→ **ASSIGNMENT**: Through the line that contains "140 128 132", return the data below exactly, starting at its first line; leave the rest out.

→ **SOURCE DATA**:
(in the rows, 128 means zero)
Each path below is one point turned by a fixed rotation once a step. After each direction that follows a path, write how fast that rotation turns it, in degrees per step (0 if it stays still).
Each turn is a multiple of 5 degrees from 10 to 175, or 0.
Each row of a path follows its step; steps can be skipped.
Path 1:
step 0: [135 132 124 129 128 129 132 139 143 127 126 133 125 134 142 133 135 135
 123 129 127 127 137 128 136 112 131 117 119 118 131 120 141 111 126 135
 129 132 124 131 120 127 127 131 125 132 121 123 116 125 141 146 138 141]
step 1: [141 129 136 131 130 115 132 130 129 133 122 117 124 146 130 119 135 115
 131 122 111 125 122 123 129 120 135 129 130 137 132 133 126 130 137 134
 140 120 117 137 126 127 123 132 112 113 140 116 127 133 127 132 131 135]
step 2: [132 111 141 122 130 121 123 144 115 119 123 123 126 118 135 127 130 128
 136 127 125 125 133 119 131 142 134 128 131 135 126 115 147 114 133 129
 144 138 132 132 122 127 129 125 132 131 129 123 126 128 137 142 122 133]
step 3: [145 127 124 142 120 137 121 142 128 120 121 137 122 122 128 114 135 127
 128 119 122 134 127 128 127 118 127 131 117 130 115 131 130 122 126 139
 130 124 126 127 137 131 137 137 126 115 137 122 126 111 120 137 115 130]
step 4: [119 122 125 135 133 114 114 129 116 128 111 116 131 135 130 123 127 137
 139 133 124 131 124 133 122 123 121 127 123 136 129 113 119 114 122 143
 124 135 129 124 124 132 119 129 122 126 135 131 137 130 130 133 121 146]
step 5: [143 124 130 136 125 134 130 121 116 137 130 144 121 134 145 132 130 119
 130 123 126 123 134 122 128 126 112 136 121 120 121 122 131 120 128 130
 140 128 132 121 125 134 131 120 129 144 150 130 130 123 129 128 128 141]
step 6: [139 131 140 141 135 121 120 138 121 128 115 137 121 143 115 118 119 125
 135 132 134 128 131 122 137 125 125 121 132 119 129 128 117 120 126 136
 129 134 130 123 141 116 143 128 113 131 128 132 131 141 134 130 127 126]
step 7: [132 108 133 135 144 135 136 135 136 139 112 132 131 128 133 131 140 132
 132 129 128 127 129 145 132 128 128 120 112 129 122 114 132 128 131 127
 130 120 135 125 126 112 130 121 129 134 139 129 129 139 120 132 134 133]
step 8: [126 124 121 137 122 130 129 136 129 132 114 135 116 132 135 121 140 119
 127 134 133 136 123 119 143 125 126 141 129 127 130 126 120 117 143 122
 127 131 109 142 132 118 121 120 113 139 126 131 129 126 123 126 123 127]
step 10: [134 134 139 131 128 121 123 130 123 125 118 136 122 127 124 137 138 116
 126 127 106 144 119 135 143 130 115 121 119 123 125 118 124 120 134 119
 139 121 133 135 120 133 122 134 127 126 130 122 127 125 117 127 124 116]
step 11: [130 127 132 124 115 121 120 134 120 128 114 137 121 119 130 114 119 144
 130 135 130 121 128 132 134 125 141 112 135 134 130 130 125 115 130 116
 134 116 125 122 116 131 126 117 119 135 136 130 134 124 123 131 115 128]
Speeds:
[129 123 132 129 133 130 125 126 128 130 130 127 129 130 128 126 130 128
 126 130 131 129 127 129 127 126 122 130 128 124 128 131 125 131 127 129
 126 130 130 128 130 125 129 124 127 133 127 131 129 127 126 130 127 127] | 35
Path 2:
step 0: [137 133 130 138 125 130 134 123 115 105 136 129 124 130 123 128 124 138
 131 119 111 124 134 131 130 134 144 114 134 117 132 125 136 137 131 122
 122 128 137 126 127 133 139 133 133 132 130 125 135 118 135 131 112 136]
step 1: [142 130 115 128 124 117 123 132 114 120 129 130 123 127 128 115 136 127
 129 126 124 117 132 137 152 128 135 135 125 141 129 133 120 137 131 120
 130 139 128 119 133 124 120 129 127 115 131 145 134 135 119 129 127 120]
step 2: [132 121 118 130 128 120 139 121 133 149 111 131 138 119 140 128 136 120
 115 126 125 123 118 142 127 130 123 122 122 136 121 129 133 133 131 128
 126 124 122 109 135 133 135 137 125 128 140 118 133 129 121 129 136 123]
step 3: [126 132 118 128 105 129 126 126 127 124 125 135 132 126 132 139 119 136
 109 129 123 129 126 121 116 123 138 129 135 125 126 126 124 133 134 133
 128 119 141 135 119 144 144 120 124 124 129 112 121 130 129 131 131 113]
step 4: [144 124 141 116 122 130 121 133 129 125 127 129 120 139 126 128 117 129
 124 128 136 128 134 125 129 127 123 129 133 133 130 131 136 153 115 117
 136 132 134 136 135 135 119 114 135 117 131 132 119 127 134 146 126 122]
step 5: [134 113 129 128 143 139 116 134 137 127 128 122 113 124 138 136 134 130
 137 129 125 132 134 137 137 135 124 128 120 135 128 135 135 129 132 136
 142 117 119 108 129 124 124 125 128 134 128 121 125 111 126 139 128 118]
step 6: [125 128 114 128 120 130 121 120 122 126 124 136 123 118 123 128 128 135
 130 134 134 136 126 128 123 138 121 151 130 120 118 136 130 115 134 133
 123 126 132 124 133 146 112 124 113 139 131 118 138 117 125 121 123 130]
step 8: [121 122 144 127 138 122 117 129 141 130 129 128 131 121 119 123 122 122
 127 120 129 133 128 128 114 124 136 140 122 134 134 124 143 136 135 135
 138 121 114 127 126 115 136 116 140 127 123 129 115 130 128 112 128 126]
step 9: [129 137 128 119 138 130 123 116 129 133 122 136 124 123 117 129 118 132
 136 122 130 128 133 116 132 134 142 122 128 122 136 130 136 123 132 124
 118 137 130 127 118 128 125 132 131 155 130 126 112 112 126 127 114 135]
step 11: [127 118 127 142 138 126 136 123 136 134 104 127 130 129 128 134 123 122
 139 120 128 122 113 137 120 118 117 125 130 135 124 114 131 124 124 127
 130 118 125 128 123 123 124 131 120 113 130 137 136 133 126 111 125 137]
step 13: [143 128 141 128 117 126 129 133 132 119 132 129 132 127 133 123 121 125
 121 136 138 117 140 130 136 138 125 128 151 125 131 138 119 131 125 122
 118 125 131 136 133 115 128 129 148 136 136 139 124 138 130 131 121 135]
Speeds:
[127 128 129 128 126 128 128 130 128 127 129 129 129 123 125 121 126 127
 126 128 129 127 125 126 125 128 126 131 129 126 127 132 129 131 129 124
 128 125 124 127 131 131 125 128 126 126 128 130 126 130 130 127 128 131] | 160
[131 125 129 127 128 128 121 128 128 128 131 129 131 128 129 128 130 129
 134 127 129 124 130 129 130 124 126 129 128 126 129 131 126 126 129 127
 127 131 128 123 127 130 128 133 128 130 130 127 127 129 126 129 125 128] | 85
[128 132 132 128 127 129 127 124 126 126 129 126 131 131 129 129 126 127
 130 125 133 129 128 129 127 129 126 127 130 129 133 131 131 130 134 125
 128 126 128 129 126 126 130 126 129 129 126 127 126 129 130 130 129 125] | 80
Path 3:
step 1: [138 142 146 131 115 137 125 120 133 125 131 133 124 136 116 121 120 126
 141 130 132 133 121 126 131 120 115 122 116 125 134 131 122 121 134 114
 138 125 113 126 122 129 132 115 124 141 130 134 136 133 121 134 118 119]
step 2: [130 125 133 130 132 138 132 122 128 134 121 139 123 125 117 123 105 131
 123 137 114 113 117 130 125 133 135 126 132 128 109 122 133 123 130 119
 130 124 127 119 118 138 133 142 149 133 120 134 132 127 132 127 133 126]
step 3: [126 114 134 129 124 120 141 111 127 138 121 129 126 133 120 124 123 131
 120 125 141 141 124 137 133 134 141 143 117 135 133 127 118 132 123 127
 116 133 131 127 131 129 127 133 134 133 135 116 125 115 128 107 135 133]
step 4: [122 126 124 117 125 126 144 124 138 126 135 126 130 124 125 126 132 130
 136 135 140 144 135 117 130 138 119 119 139 123 127 137 136 131 120 117
 119 129 124 125 123 112 126 136 128 133 125 122 111 134 109 128 122 116]
step 6: [135 141 130 118 132 126 125 112 131 124 128 117 131 125 132 119 120 118
 125 106 131 116 115 123 121 124 144 140 130 138 123 127 119 136 132 121
 143 136 134 117 128 125 125 121 132 121 126 126 117 140 133 127 129 133]
step 7: [123 131 123 133 136 137 132 131 130 129 130 122 122 137 128 119 127 130
 109 124 123 146 126 139 133 133 136 131 123 122 123 130 128 124 130 138
 124 136 127 111 114 123 149 124 128 122 148 124 127 140 123 136 118 122]
step 8: [132 122 117 131 115 120 126 126 126 140 120 131 134 127 130 134 110 126
 127 131 123 133 140 125 126 124 132 114 136 117 126 116 122 114 127 137
 119 133 141 121 125 108 119 129 118 124 129 133 143 134 122 118 129 121]
step 9: [138 115 123 138 137 117 139 130 135 119 128 119 129 122 121 119 126 120
 129 125 131 126 136 128 117 139 135 132 131 125 140 119 147 130 123 134
 136 135 114 128 138 124 116 125 116 128 125 150 123 127 134 123 135 133]
step 10: [136 125 124 136 127 126 127 134 132 126 134 138 122 123 151 119 131 135
 124 126 125 136 114 130 133 120 123 132 120 121 145 131 128 140 138 117
 134 128 122 111 123 129 122 132 111 131 117 125 118 128 130 135 119 137]
step 12: [131 123 141 127 129 133 128 121 127 121 129 127 127 140 119 125 128 121
 130 119 131 136 134 120 134 123 142 127 114 117 127 124 107 118 141 132
 137 112 115 135 136 130 129 138 124 128 131 141 138 128 128 114 131 114]
step 13: [143 123 128 138 137 151 130 140 121 129 128 130 131 126 113 127 112 122
 128 126 121 130 125 123 141 131 127 124 135 129 129 123 129 140 123 104
 125 129 126 127 125 120 131 137 127 136 131 139 121 112 119 127 131 122]
Speeds:
[132 128 127 130 130 128 130 131 127 126 127 132 131 125 127 130 128 128
 127 134 126 130 126 126 133 131 127 126 129 126 125 132 125 128 133 128
 126 126 126 126 126 130 128 129 128 125 130 128 124 130 130 130 125 129] | 130
[128 133 129 128 129 132 128 126 125 128 133 130 126 129 128 127 126 134
 126 126 129 129 128 129 126 125 128 126 127 131 122 124 126 129 129 128
 129 126 128 128 132 128 128 126 129 128 130 131 128 131 130 126 124 128] | 70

→ **ANSWER AREA**:
(in the rows, 128 means zero)
Each path below is one point turned by a fixed rotation once a step. After each direction that follows a path, write how fast that rotation turns it, in degrees per step (0 if it stays still).
Each turn is a multiple of 5 degrees from 10 to 175, or 0.
Each row of a path follows its step; steps can be skipped.
Path 1:
step 0: [135 132 124 129 128 129 132 139 143 127 126 133 125 134 142 133 135 135
 123 129 127 127 137 128 136 112 131 117 119 118 131 120 141 111 126 135
 129 132 124 131 120 127 127 131 125 132 121 123 116 125 141 146 138 141]
step 1: [141 129 136 131 130 115 132 130 129 133 122 117 124 146 130 119 135 115
 131 122 111 125 122 123 129 120 135 129 130 137 132 133 126 130 137 134
 140 120 117 137 126 127 123 132 112 113 140 116 127 133 127 132 131 135]
step 2: [132 111 141 122 130 121 123 144 115 119 123 123 126 118 135 127 130 128
 136 127 125 125 133 119 131 142 134 128 131 135 126 115 147 114 133 129
 144 138 132 132 122 127 129 125 132 131 129 123 126 128 137 142 122 133]
step 3: [145 127 124 142 120 137 121 142 128 120 121 137 122 122 128 114 135 127
 128 119 122 134 127 128 127 118 127 131 117 130 115 131 130 122 126 139
 130 124 126 127 137 131 137 137 126 115 137 122 126 111 120 137 115 130]
step 4: [119 122 125 135 133 114 114 129 116 128 111 116 131 135 130 123 127 137
 139 133 124 131 124 133 122 123 121 127 123 136 129 113 119 114 122 143
 124 135 129 124 124 132 119 129 122 126 135 131 137 130 130 133 121 146]
step 5: [143 124 130 136 125 134 130 121 116 137 130 144 121 134 145 132 130 119
 130 123 126 123 134 122 128 126 112 136 121 120 121 122 131 120 128 130
 140 128 132 121 125 134 131 120 129 144 150 130 130 123 129 128 128 141]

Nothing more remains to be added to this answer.